◆ Goal of the exercise: Provide the number of lines in the material containing the word "soti", with nothing added.

◆ Records for processing:

————————

Each row is a point on a hilly landscape, with its height.
geda h=88: [183 131 139  65 118 137 145 107 149 125 148 179 122  97 136 116 136 137
  79 180]
puruz h=53: [ 86 137  92 175 125 109 124 175 124 136 160 107  99 147 186 146 101 177
 131 108]
kor h=68: [105 144 159  99 140 157  80 122 110 154  92 154 162 116 128 126  95  78
 108 172]
Tunok h=0: [ 78 127 129 166 128 127  92 141 115 145 115 111 137 147 141 125  99 105
 138 124]
kipe h=62: [177 146 177  86 139 141 130 112 137 150  93 174 135 105 139 101 130 130
  69 203]
dipu h=82: [132 105 102 156 113 102 133 123 108  84 162  99 132 134 103 135 152 131
 172  53]
koze h=72: [120 113 109 148 115 109 132 128 114  97 150 103 138 131 106 129 147 126
 164  77]
nufen h=85: [ 83  98  99 178 129 128  95 132  89  97 156 100 144 140 107 146 113 117
 189  43]
geri h=71: [168 141 108 127 100 108 183 119 143  96 169 109 108 127 102 126 173 156
 149 103]
Kal h=91: [ 78  94  97 178 128 129  93 127  90  88 155 102 144 137  97 153 110 104
 199  32]
bes h=36: [164 143 161  94 132 139 129 121 127 159  95 171 130 114 153 106 131 131
  81 193]
soti h=92: [156 123 185  66 149 153  99 102 138 143  67 157 170 101  91 107 125  81
 102 188]
keten h=68: [150 120 129 112 110 119 176 128 153 133 140 134 111 129 143 120 150 173
 120 167]
figad h=73: [156 138 109 133 101  94 174 127 142  97 172 103 103 135 117 131 164 158
 147 106]
miziv h=75: [182 131 146  81 120 139 147 111 148 137 133 173 126 104 146 112 141 149
  80 188]
momag h=72: [112 143 167  88 146 158  87 121 119 157  80 161 163 114 122 119  91  79
 101 185]
Sakek h=28: [171 132 117 116 106 119 167 115 146  95 164 112 121 121  97 115 172 145
 151 102]
Duz h=88: [162 118 132  88 101 133 179 119 162 125 158 154 110 135 133 120 146 175
 108 174]
pokor h=97: [157 122 181  68 146 152 100  98 141 138  63 158 172 103  93 108 126  82
 100 186]
dudo h=86: [ 86 132 110 182 145 121 112 170 114 161  86 124  96 173 177 131  67 140
 121 129]
bur h=96: [ 49  97 100 192 160 156  85 123  93 128 119  86 142 143 109 166 113  99
 190  15]
fonet h=73: [127 117 113 128 113  95 179 145 148 133 134 114 106 129 160 134 143 185
 129 158]
kibo h=82: [ 81 121  95 196 149 114 102 166 122 165 118 117 103 168 181 142  86 153
 125 113]
zozo h=65: [143 120 123 125 111 107 168 135 146 122 151 110 117 130 128 115 156 160
 132 141]
koler h=97: [167 124 139  79 128 161 110  87 142  86 145 141 181  80  75 135 177  62
 153  86]
bap h=92: [ 46 105 119 212 172 153  74 125 108 161  94  82 135 164 119 172 110  77
 155  42]
por h=69: [165 139 182  83 135 144 118 111 143 151  80 171 143  97 132 109 129 120
  81 199]
dunu h=50: [122 143 137 124 125 137 124 142 115 156  99 142 126 142 163 114 101 129
 102 167]
tuk h=88: [ 66 123 156 106 182 163  44 121 102 160  70 152 144 134 136 140  59  68
  84 138]
geb h=60: [140 141 162  85 135 147 107 116 132 161  86 161 155 108 129 120 119  99
  96 187]
gapad h=84: [153 145 113 128  95  91 191 132 162 113 174 115  96 129 122 143 159 166
 140 140]
dumi h=64: [138 138 115 135 103  88 175 138 149 114 169 111 101 134 131 137 158 168
 136 128]
nirul h=63: [ 88 150 149 108 146 146  83 137 107 159  82 160 148 126 149 127  75  86
 101 166]
Tano h=88: [173 131 116 109  94 119 186 116 161 103 169 132  99 126 112 120 159 166
 133 133]
Pesa h=82: [174 126 102 134 104 119 174 115 126  81 165  94 119 120  86 124 177 140
 168  79]
lato h=69: [150 118 123 119 106 115 175 130 151 129 145 124 112 131 133 120 154 167
 125 162]
gumud h=56: [129 122 127 129 116 118 146 131 136 134 130 118 130 132 134 113 144 140
 127 151]
Balet h=78: [145 111 108 136 112 117 143 114 128  83 152 100 140 119  79 129 163 122
 175  68]
Lunid h=67: [146 134 118 130 102  97 177 130 149 108 167 104 106 131 122 132 163 161
 141 123]
kubok h=98: [ 53  93  92 185 164 149  87 132  91 128 131  88 138 146 117 166 117 104
 185  19]
Biso h=93: [ 87 134 119 165 162 122 106 167 112 167  71 126  96 178 174 131  57 132
 115 131]
Mulek h=41: [100 132 133 129 128 135  96 125 111 143 112 124 158 118 125 123 118  91
 127 136]
Pafiv h=82: [ 86 103  95 178 134 123  97 135  87 102 160 102 144 142 116 143 116 121
 188  49]
donu h=94: [189 148 175  86 135 141 132 112 134 143  96 178 126  99 141  91 129 137
  62 205]
zir h=85: [ 55 117 136 169 174 132  70 143 118 173  70 114 115 159 135 156  63  93
 122 112]
Von h=79: [165 130 151  77 121 151 114  98 145 130 115 153 158  94 112 123 154  99
 107 161]
mavol h=99: [131 131 171  95 165 196  85  92  92 132  74 147 175  97  72  97 120  53
 123 133]
Bis h=82: [166 144 112 124  97 103 188 121 156 101 172 113  99 123 106 129 168 161
 149 119]
genim h=99: [162 114 127  95 121 144 129  96 142  76 154 121 167  82  69 144 177  75
 172  78]
murur h=71: [150 133 116 131 102  99 180 133 154 113 166 110 102 131 124 132 161 165
 137 135]
vupug h=91: [ 95 152 132 138 145 134 115 169 106 154  71 138 100 169 189 116  67 135
  98 154]
lovun h=82: [173 131 119  79 112 149 135  90 141  84 156 136 152  90  86 130 177 104
 141  93]
buduk h=60: [ 89 119  91 185 139 112  98 157 100 115 174  99 117 153 148 148 112 149
 148  69]
Mave h=80: [156 138 115 125 100  98 189 129 160 110 175 116  96 132 114 135 164 171
 141 138]
mabu h=43: [140 153 156 102 136 144 116 134 116 158  91 167 132 119 157 112 103 116
  81 191]
nuvev h=76: [ 83 128 100 193 148 116 104 167 118 161 118 112 106 168 177 136  81 143
 128 116]
Kuda h=94: [189 140 166  81 133 137 136 109 143 140 112 179 125  98 139 103 129 132
  60 194]
Lem h=47: [ 83 131 101 180 133 108 114 165 116 135 156 102 114 155 170 134 106 160
 136 111]
sul h=27: [ 93 133 102 170 121  98 124 164 120 122 170 108 102 144 167 141 120 168
 132 100]
Follow the land downhill from each row below. Which row is at the bottom of its valley?
lovun -> Sakek
Mulek -> Tunok
mavol -> Tunok
kor -> Tunok
geri -> Sakek
soti -> bes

————————

◆ Answer section: 2